ASSIGNED TASK:
Your response should be the listing below, repeated exactly and in full.

EXTRACTED RECORDS:
Below are the code and all the weights of a small trained network. Each question names an input and a class and asks about switching units off, where a switched-off unit gives its printed mean instead of its output.

import numpy as np


def w(rows, s, z=0):
    codes = np.array(rows[::2]) - 128.0
    scale = np.full(codes.shape[1], s)
    scale[-1] = z or s
    return codes * scale


def f(y):
    return np.maximum(y, 0)


def log_softmax(a):
    a = a - a.max(-1, keepdims=True)
    return a - np.log(np.exp(a).sum(-1, keepdims=True))


def net(x, mask):
    res = np.array(x, float).reshape(1, 7) / 4 @ E
    y = f(res @ A[0][:, :-1].T + A[0][:, -1])
    res = res + np.where(mask, y, B[0][:, -1]) @ B[0][:, :-1]
    return log_softmax(res[-1] @ U[:, :-1].T + U[:, -1])


A, B = {}, {}
E = w([
[63,162,134,133,180,89,137,107,154],'x0',
[190,83,255,125,139,138,96,216,158],'x1',
[97,175,97,229,66,94,124,195,61],'x2',
[7,58,164,169,150,81,71,187,91],'x3',
[156,100,132,131,177,103,212,219,146],'x4',
[151,73,143,136,167,136,172,116,125],'x5',
[102,61,53,162,118,84,153,65,209],'x6',
],0.0099)
A[0] = w([
[175,170,160,159,174,110,219,225,114,167],'n0',
[103,115,159,134,131,135,119,104,148,156],'n1',
[157,138,128,136,101,135,128,123,132,84],'n2',
[132,167,158,133,148,115,164,153,139,122],'n3',
[124,109,181,100,198,139,160,48,140,149],'n4',
[188,87,104,158,120,134,197,192,72,114],'n5',
[138,133,130,122,127,125,136,100,96,103],'n6',
[108,111,105,180,84,124,111,106,119,128],'n7',
[91,142,136,94,117,148,148,155,126,97],'n8',
[253,30,190,121,120,145,114,189,134,122],'n9',
[118,122,128,111,149,119,114,91,141,75],'n10',
[114,110,104,145,99,126,116,130,146,88],'n11',
[17,58,155,95,192,109,145,210,148,120],'n12',
[142,193,227,82,137,158,59,194,51,164],'n13',
[121,127,117,122,97,127,93,99,118,41],'n14',
[129,150,113,114,144,123,136,128,146,41],'n15',
[127,101,129,149,107,120,118,162,119,3],'n16',
[84,130,191,231,119,112,105,158,81,183],'n17',
[72,96,164,124,167,114,150,149,130,177],'n18',
],0.019,0.0045)
B[0] = w([
[174,214,119,153,113,179,174,109,219,223],'n0',
[147,114,122,142,131,125,169,147,88,156],'n1',
[111,101,132,136,148,120,137,134,127,145],'n2',
[130,118,115,145,117,152,134,130,173,161],'n3',
[195,78,114,107,125,146,88,76,115,202],'n4',
[192,167,133,139,168,75,145,134,42,190],'n5',
[160,103,144,146,121,117,114,140,164,142],'n6',
[133,173,95,168,166,106,95,132,140,172],'n7',
[155,80,144,206,133,90,146,153,137,145],'n8',
[74,24,145,62,144,147,174,164,158,249],'n9',
[152,121,150,128,109,155,134,125,136,154],'n10',
[141,144,157,167,133,119,97,143,123,151],'n11',
[68,123,113,142,221,57,106,170,112,235],'n12',
[185,146,139,126,63,126,117,76,5,252],'n13',
[143,151,115,145,155,118,145,133,150,152],'n14',
[122,86,165,176,114,147,104,166,128,140],'n15',
[88,122,121,154,97,154,121,99,157,150],'n16',
[69,81,134,128,45,141,34,103,126,217],'n17',
[127,124,107,113,180,94,112,156,134,188],'n18',
],0.027)
U = w([
[153,68,146,67,210,131,159,144,133,245],'0',
[2,111,142,132,132,58,59,175,73,146],'1',
[168,203,132,187,72,119,81,65,56,222],'2',
[135,54,195,65,72,197,139,92,116,108],'3',
[144,182,179,103,132,161,220,160,139,3],'4',
[11,209,160,77,128,163,153,118,84,7],'5',
[55,234,119,21,130,122,105,99,93,18],'6',
[116,200,113,173,133,158,122,127,219,139],'7',
],0.0084,0.0031)

Each question gives the input, the list of numbers given to net, and the class t.
The units are the neurons (one row each of A and B). Each row of codes is followed by its name. A weight is (code - 128) times the scale printed after its matrix; where a second scale follows, it is the last column's (A, B and U).
mask holds one flag per neuron, in row order. A switched-off neuron (its flag False) gives its mean, the last column of its row in B, instead of its output. The means were averaged over made-up inputs and are rounded, as every weight is.
A unit's drop is (log p(t) with every unit on - log p(t) with that unit switched off) / (log p(t) with every unit on - log p(t) with every unit switched off).
The circuit of an input: a set's keep is (log p(t) with only the set's units on - log p(t) with every unit switched off) / (log p(t) with every unit on - log p(t) with every unit switched off). Starting from the 12 units with the biggest drops (on a tie, the unit counted first), units are removed one at a time, each time the one whose removal leaves the highest keep (on an exact tie, the one counted first), for as long as the keep stays at least 0.8.
circuit, biggest first: the units of the circuit, biggest drop first
unit that matters most: the unit with the biggest drop
top k neurons: the k neurons with the biggest drops, biggest first
drop of u: that unit's drop, to one decimal
input [-5,3,0,1,0,1,1], class 3: top 3 neurons	n12; n18; n7
input [0,7,0,3,-2,-4,-8], class 3: unit that matters most	n9
input [-8,-3,4,-7,7,-8,2], class 4: top 3 neurons	n13; n17; n5
input [-1,-7,-7,-3,-1,-8,-3], class 3: top 2 neurons	n12; n13
input [4,1,0,-6,2,5,-4], class 4: top 2 neurons	n0; n17
input [5,-4,4,-8,-5,-5,5], class 7: top 2 neurons	n13; n5
input [7,-6,-7,4,-8,-2,5], class 0: top 4 neurons	n13; n17; n0; n5
input [-7,-8,-8,2,2,7,6], class 3: top 2 neurons	n12; n13
input [-4,-7,-8,-4,-6,1,-6], class 3: top 3 neurons	n5; n13; n12
input [-1,-2,2,-2,1,-5,1], class 7: top 3 neurons	n13; n12; n9
input [0,-5,-3,-8,7,-2,-2], class 7: top 3 neurons	n13; n9; n0
input [-3,-5,-7,8,5,8,3], class 1: top 2 neurons	n12; n0
input [-6,7,5,-8,7,-2,-7], class 4: top 3 neurons	n9; n0; n5
input [8,-1,-4,-7,0,-6,1], class 3: top neuron	n12
input [4,-6,-8,0,8,-4,-7], class 2: top 2 neurons	n9; n4
input [-4,7,-3,-8,7,-7,-1], class 3: top 2 neurons	n9; n12
input [2,-6,-4,4,-8,-6,-5], class 2: drop of n9	0.3
input [5,-5,-1,-5,0,-2,-4], class 3: drop of n13	2.3
input [3,-5,7,-4,-5,6,2], class 7: drop of n13	1.6
input [3,-3,8,1,7,5,5], class 7: drop of n13	1.4
input [4,-6,-1,2,4,6,-2], class 0: circuit, biggest first	n17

RESULT:
Below are the code and all the weights of a small trained network. Each question names an input and a class and asks about switching units off, where a switched-off unit gives its printed mean instead of its output.

import numpy as np


def w(rows, s, z=0):
    codes = np.array(rows[::2]) - 128.0
    scale = np.full(codes.shape[1], s)
    scale[-1] = z or s
    return codes * scale


def f(y):
    return np.maximum(y, 0)


def log_softmax(a):
    a = a - a.max(-1, keepdims=True)
    return a - np.log(np.exp(a).sum(-1, keepdims=True))


def net(x, mask):
    res = np.array(x, float).reshape(1, 7) / 4 @ E
    y = f(res @ A[0][:, :-1].T + A[0][:, -1])
    res = res + np.where(mask, y, B[0][:, -1]) @ B[0][:, :-1]
    return log_softmax(res[-1] @ U[:, :-1].T + U[:, -1])


A, B = {}, {}
E = w([
[63,162,134,133,180,89,137,107,154],'x0',
[190,83,255,125,139,138,96,216,158],'x1',
[97,175,97,229,66,94,124,195,61],'x2',
[7,58,164,169,150,81,71,187,91],'x3',
[156,100,132,131,177,103,212,219,146],'x4',
[151,73,143,136,167,136,172,116,125],'x5',
[102,61,53,162,118,84,153,65,209],'x6',
],0.0099)
A[0] = w([
[175,170,160,159,174,110,219,225,114,167],'n0',
[103,115,159,134,131,135,119,104,148,156],'n1',
[157,138,128,136,101,135,128,123,132,84],'n2',
[132,167,158,133,148,115,164,153,139,122],'n3',
[124,109,181,100,198,139,160,48,140,149],'n4',
[188,87,104,158,120,134,197,192,72,114],'n5',
[138,133,130,122,127,125,136,100,96,103],'n6',
[108,111,105,180,84,124,111,106,119,128],'n7',
[91,142,136,94,117,148,148,155,126,97],'n8',
[253,30,190,121,120,145,114,189,134,122],'n9',
[118,122,128,111,149,119,114,91,141,75],'n10',
[114,110,104,145,99,126,116,130,146,88],'n11',
[17,58,155,95,192,109,145,210,148,120],'n12',
[142,193,227,82,137,158,59,194,51,164],'n13',
[121,127,117,122,97,127,93,99,118,41],'n14',
[129,150,113,114,144,123,136,128,146,41],'n15',
[127,101,129,149,107,120,118,162,119,3],'n16',
[84,130,191,231,119,112,105,158,81,183],'n17',
[72,96,164,124,167,114,150,149,130,177],'n18',
],0.019,0.0045)
B[0] = w([
[174,214,119,153,113,179,174,109,219,223],'n0',
[147,114,122,142,131,125,169,147,88,156],'n1',
[111,101,132,136,148,120,137,134,127,145],'n2',
[130,118,115,145,117,152,134,130,173,161],'n3',
[195,78,114,107,125,146,88,76,115,202],'n4',
[192,167,133,139,168,75,145,134,42,190],'n5',
[160,103,144,146,121,117,114,140,164,142],'n6',
[133,173,95,168,166,106,95,132,140,172],'n7',
[155,80,144,206,133,90,146,153,137,145],'n8',
[74,24,145,62,144,147,174,164,158,249],'n9',
[152,121,150,128,109,155,134,125,136,154],'n10',
[141,144,157,167,133,119,97,143,123,151],'n11',
[68,123,113,142,221,57,106,170,112,235],'n12',
[185,146,139,126,63,126,117,76,5,252],'n13',
[143,151,115,145,155,118,145,133,150,152],'n14',
[122,86,165,176,114,147,104,166,128,140],'n15',
[88,122,121,154,97,154,121,99,157,150],'n16',
[69,81,134,128,45,141,34,103,126,217],'n17',
[127,124,107,113,180,94,112,156,134,188],'n18',
],0.027)
U = w([
[153,68,146,67,210,131,159,144,133,245],'0',
[2,111,142,132,132,58,59,175,73,146],'1',
[168,203,132,187,72,119,81,65,56,222],'2',
[135,54,195,65,72,197,139,92,116,108],'3',
[144,182,179,103,132,161,220,160,139,3],'4',
[11,209,160,77,128,163,153,118,84,7],'5',
[55,234,119,21,130,122,105,99,93,18],'6',
[116,200,113,173,133,158,122,127,219,139],'7',
],0.0084,0.0031)

Each question gives the input, the list of numbers given to net, and the class t.
The units are the neurons (one row each of A and B). Each row of codes is followed by its name. A weight is (code - 128) times the scale printed after its matrix; where a second scale follows, it is the last column's (A, B and U).
mask holds one flag per neuron, in row order. A switched-off neuron (its flag False) gives its mean, the last column of its row in B, instead of its output. The means were averaged over made-up inputs and are rounded, as every weight is.
A unit's drop is (log p(t) with every unit on - log p(t) with that unit switched off) / (log p(t) with every unit on - log p(t) with every unit switched off).
The circuit of an input: a set's keep is (log p(t) with only the set's units on - log p(t) with every unit switched off) / (log p(t) with every unit on - log p(t) with every unit switched off). Starting from the 12 units with the biggest drops (on a tie, the unit counted first), units are removed one at a time, each time the one whose removal leaves the highest keep (on an exact tie, the one counted first), for as long as the keep stays at least 0.8.
circuit, biggest first: the units of the circuit, biggest drop first
unit that matters most: the unit with the biggest drop
top k neurons: the k neurons with the biggest drops, biggest first
drop of u: that unit's drop, to one decimal
input [-5,3,0,1,0,1,1], class 3: top 3 neurons	n12; n18; n7
input [0,7,0,3,-2,-4,-8], class 3: unit that matters most	n9
input [-8,-3,4,-7,7,-8,2], class 4: top 3 neurons	n13; n17; n5
input [-1,-7,-7,-3,-1,-8,-3], class 3: top 2 neurons	n12; n13
input [4,1,0,-6,2,5,-4], class 4: top 2 neurons	n0; n17
input [5,-4,4,-8,-5,-5,5], class 7: top 2 neurons	n13; n5
input [7,-6,-7,4,-8,-2,5], class 0: top 4 neurons	n13; n17; n0; n5
input [-7,-8,-8,2,2,7,6], class 3: top 2 neurons	n12; n13
input [-4,-7,-8,-4,-6,1,-6], class 3: top 3 neurons	n5; n13; n12
input [-1,-2,2,-2,1,-5,1], class 7: top 3 neurons	n13; n12; n9
input [0,-5,-3,-8,7,-2,-2], class 7: top 3 neurons	n13; n9; n0
input [-3,-5,-7,8,5,8,3], class 1: top 2 neurons	n12; n0
input [-6,7,5,-8,7,-2,-7], class 4: top 3 neurons	n9; n0; n5
input [8,-1,-4,-7,0,-6,1], class 3: top neuron	n12
input [4,-6,-8,0,8,-4,-7], class 2: top 2 neurons	n9; n4
input [-4,7,-3,-8,7,-7,-1], class 3: top 2 neurons	n9; n12
input [2,-6,-4,4,-8,-6,-5], class 2: drop of n9	0.3
input [5,-5,-1,-5,0,-2,-4], class 3: drop of n13	2.3
input [3,-5,7,-4,-5,6,2], class 7: drop of n13	1.6
input [3,-3,8,1,7,5,5], class 7: drop of n13	1.4
input [4,-6,-1,2,4,6,-2], class 0: circuit, biggest first	n17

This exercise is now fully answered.